▶ _EXERCISE_
Nothing in the records may be changed; retype them in full.

--- START ---

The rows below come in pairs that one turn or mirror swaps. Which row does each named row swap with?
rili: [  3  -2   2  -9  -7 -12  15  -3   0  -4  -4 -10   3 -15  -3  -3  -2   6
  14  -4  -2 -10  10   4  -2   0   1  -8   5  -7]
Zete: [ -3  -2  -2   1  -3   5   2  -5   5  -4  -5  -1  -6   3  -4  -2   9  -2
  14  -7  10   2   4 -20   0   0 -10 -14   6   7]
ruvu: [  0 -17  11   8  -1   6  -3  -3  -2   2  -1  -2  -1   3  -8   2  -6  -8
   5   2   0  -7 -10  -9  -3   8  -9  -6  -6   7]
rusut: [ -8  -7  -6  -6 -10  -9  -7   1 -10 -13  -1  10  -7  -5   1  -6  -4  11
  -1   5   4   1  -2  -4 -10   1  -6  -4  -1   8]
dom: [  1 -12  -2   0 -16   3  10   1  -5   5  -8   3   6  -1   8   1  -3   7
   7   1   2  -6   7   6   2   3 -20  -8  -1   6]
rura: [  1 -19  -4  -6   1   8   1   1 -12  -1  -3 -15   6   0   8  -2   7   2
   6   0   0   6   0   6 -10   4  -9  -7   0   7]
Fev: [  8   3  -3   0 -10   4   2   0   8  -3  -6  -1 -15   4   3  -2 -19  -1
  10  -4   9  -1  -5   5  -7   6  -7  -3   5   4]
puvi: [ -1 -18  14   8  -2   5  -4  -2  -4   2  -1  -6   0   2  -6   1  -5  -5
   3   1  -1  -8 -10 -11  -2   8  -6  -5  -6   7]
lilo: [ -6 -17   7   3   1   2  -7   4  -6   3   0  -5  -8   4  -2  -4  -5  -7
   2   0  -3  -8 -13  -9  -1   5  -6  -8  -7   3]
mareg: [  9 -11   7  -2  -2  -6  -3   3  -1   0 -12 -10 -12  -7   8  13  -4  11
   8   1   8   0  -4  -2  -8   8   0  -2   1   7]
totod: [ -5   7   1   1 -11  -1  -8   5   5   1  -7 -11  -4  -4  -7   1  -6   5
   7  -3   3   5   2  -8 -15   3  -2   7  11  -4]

--- END ---

▶ _EXERCISE ANSWER_
The rows below come in pairs that one turn or mirror swaps. Which row does each named row swap with?
rili: [  3  -2   2  -9  -7 -12  15  -3   0  -4  -4 -10   3 -15  -3  -3  -2   6
  14  -4  -2 -10  10   4  -2   0   1  -8   5  -7]
Zete: [ -3  -2  -2   1  -3   5   2  -5   5  -4  -5  -1  -6   3  -4  -2   9  -2
  14  -7  10   2   4 -20   0   0 -10 -14   6   7]
ruvu: [  0 -17  11   8  -1   6  -3  -3  -2   2  -1  -2  -1   3  -8   2  -6  -8
   5   2   0  -7 -10  -9  -3   8  -9  -6  -6   7]
rusut: [ -8  -7  -6  -6 -10  -9  -7   1 -10 -13  -1  10  -7  -5   1  -6  -4  11
  -1   5   4   1  -2  -4 -10   1  -6  -4  -1   8]
dom: [  1 -12  -2   0 -16   3  10   1  -5   5  -8   3   6  -1   8   1  -3   7
   7   1   2  -6   7   6   2   3 -20  -8  -1   6]
rura: [  1 -19  -4  -6   1   8   1   1 -12  -1  -3 -15   6   0   8  -2   7   2
   6   0   0   6   0   6 -10   4  -9  -7   0   7]
Fev: [  8   3  -3   0 -10   4   2   0   8  -3  -6  -1 -15   4   3  -2 -19  -1
  10  -4   9  -1  -5   5  -7   6  -7  -3   5   4]
puvi: [ -1 -18  14   8  -2   5  -4  -2  -4   2  -1  -6   0   2  -6   1  -5  -5
   3   1  -1  -8 -10 -11  -2   8  -6  -5  -6   7]
lilo: [ -6 -17   7   3   1   2  -7   4  -6   3   0  -5  -8   4  -2  -4  -5  -7
   2   0  -3  -8 -13  -9  -1   5  -6  -8  -7   3]
mareg: [  9 -11   7  -2  -2  -6  -3   3  -1   0 -12 -10 -12  -7   8  13  -4  11
   8   1   8   0  -4  -2  -8   8   0  -2   1   7]
totod: [ -5   7   1   1 -11  -1  -8   5   5   1  -7 -11  -4  -4  -7   1  -6   5
   7  -3   3   5   2  -8 -15   3  -2   7  11  -4]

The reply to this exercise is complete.